Your answer needs to include each line of the records in which the string "mubam" can be found.

_ _ _ _ _ _ _

In the rows, zero is written as 128.
Each named move below is a turn or a mirror, shown by a few rows before and after it. Which moves, in which order, take the first row of each later pair to the second? The first pair is answered.
bevi:
[145 113 158 135 153 115 105  84  86 125 103] -> [ 76 115 146 116 147 148  83 128 106 161 117]
[120 160 153 108 131 123 109 126 106 154 125] -> [140 157 160 111 134 107 107 116  99 134 114]
[139 167 139 104 133 104 120 135 106 133 109] -> [128 164 137 102 139 113 114 135 118 132 114]
[106 128 139 113 149 106 126 131 114 146 145] -> [127 119 144 115 155  96 132 118 117 128 138]
mubam:
[103 131 105  85 169 129 154 110 109 142 158] -> [ 96 128 152  81 158 138 160 123 139 100 129]
[ 80 140 164  88 203 101 140  67 100 161  82] -> [ 69 138 174  77 200 104 136  68 120 136  71]
[117 118 119 151 116 148 134 118 112 129 109] -> [120 115 123 149 119 146 130 110 112 124 111]
gupi:
[198 161 129 182 112  98 126 139 125 102 137] -> [171 118 134 188 125 129 125 143 157 100 175]
[ 84 110 131 125 125 138 130 144 150 154 133] -> [ 92 122 129 114 145 134 146 116 132 154 120]
[151 110 117 152 166 142 109  91 112 151 137] -> [171 133 111 138 135 117 101 105  98 152 103]
[103  92 129 118 145 182 154 130 173  93 149] -> [128 135 142  96 175 132 163  66 114 108  99]
Borun:
[122 100 102 152 122 136 134 150 159 133 160] -> [154 125 128 156 152 115 115 124 131 133 169]
[136 118 162 123 142 129 121 129 136 120 140] -> [132 105 138 126 114 144 131 141 146 127 142]
[ 93 141 161 101 179 125 121  96 121 120 118] -> [ 88 107  73 127 117 142 148 124 149 134 117]
[145  81  64 134 104 141 172 116 157 101  95] -> [202 125 120 135 149 105 136  78 112  91 108]
Then:
Between the rows of a pair lie 2 to 3 moves.
[109 128 179 113 136 160 122 115 165  87  71] -> [139 145 134 129  76 139 108 173 158 111  77] : mubam gupi mubam
[122 156 122  95 130 120 147 117 117 130 110] -> [142 126 126 122 133 139 158 110 130  90 133] : gupi gupi bevi
[121 165 133 109 118 100 128 135 117 152 107] -> [124 128 138 150 139 136 113 145 139 145 182] : gupi Borun gupi
[153  87 163 155 129 145 137 121 162  70 140] -> [101 138  89 137 128 124  99 148 131 180 175] : mubam gupi bevi
[ 99 112 118 141 127 162 146 119 157 146 149] -> [171 119 112 150  93 129 146 116 137 119 119] : bevi gupi gupi
[178 149  89 138 118  68 135 106  89 144 129] -> [ 83 133  82 118 108 133 111 154 143 185 175] : bevi gupi
[174  90 145 159 138 119 146 100 144  81 159] -> [ 81 104  78 120 129 129 161 104 140 165 138] : bevi gupi Borun
[ 69  92 146 130 185 168 115 107 144 144 184] -> [ 85 106 102 118 194 138 138  57 101 158 141] : Borun gupi Borun
[ 94 105  97 101 104 146 156 155 163 151  71] -> [126 161  88 115 155 102 109 128  95 204 128] : mubam Borun bevi
[150 172 116 136  67 113  94 188 129 139 117] -> [180 149 171 137 104 109 124 125 117  87  75] : Borun Borun bevi
[135 115  96 124 148 113 159  62 123 117  98] -> [179 170 111 137 123  87 109 112 103 124 123] : gupi bevi Borun
[180  92 116 176 149 109 142  62 131  92 144] -> [ 97 102  92 159  83 151 113 174 188 150 160] : gupi gupi bevi
[109 109  96 116 144 116 153  94 117 143 118] -> [149 125 146 135 151 103 143  82 106 108 111] : mubam Borun Borun
[ 82 137 111 121 128 158 109 194 110 173 166] -> [ 83 124  72 122 146 146 126 158  96 186 158] : gupi Borun
[164 100 133 141 151 129 145  92 124  97 137] -> [111 132 141 101 153 121 152  90 111 120  86] : Borun bevi gupi
[135 144 104 118 136 116 157 156 120 145  96] -> [160 132 136 127 158 117 145 128 117 109 112] : gupi bevi Borun
[ 95  99 164 151 138 153 127 140 175 115 156] -> [111 140 167 120  99  96 137 132 136 120  68] : gupi gupi Borun
[128  82 124 163 113 149 138 169 140 112 168] -> [ 97 125 161 104 153 115 151 121 111 126  76] : gupi gupi Borun
[120 104  87 120  72 148 145 173 130 129  97] -> [156 119 191 134 145 137  95 157 122 100 168] : Borun gupi Borun
[186 106  99 174 157 127 126  99 108 129 186] -> [108 141  68 144 124 143  99 163 123 184 183] : gupi bevi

_ _ _ _ _ _ _

### Exercise response
mubam:
[109 128 179 113 136 160 122 115 165  87  71] -> [139 145 134 129  76 139 108 173 158 111  77] : mubam gupi mubam
[153  87 163 155 129 145 137 121 162  70 140] -> [101 138  89 137 128 124  99 148 131 180 175] : mubam gupi bevi
[ 94 105  97 101 104 146 156 155 163 151  71] -> [126 161  88 115 155 102 109 128  95 204 128] : mubam Borun bevi
[109 109  96 116 144 116 153  94 117 143 118] -> [149 125 146 135 151 103 143  82 106 108 111] : mubam Borun Borun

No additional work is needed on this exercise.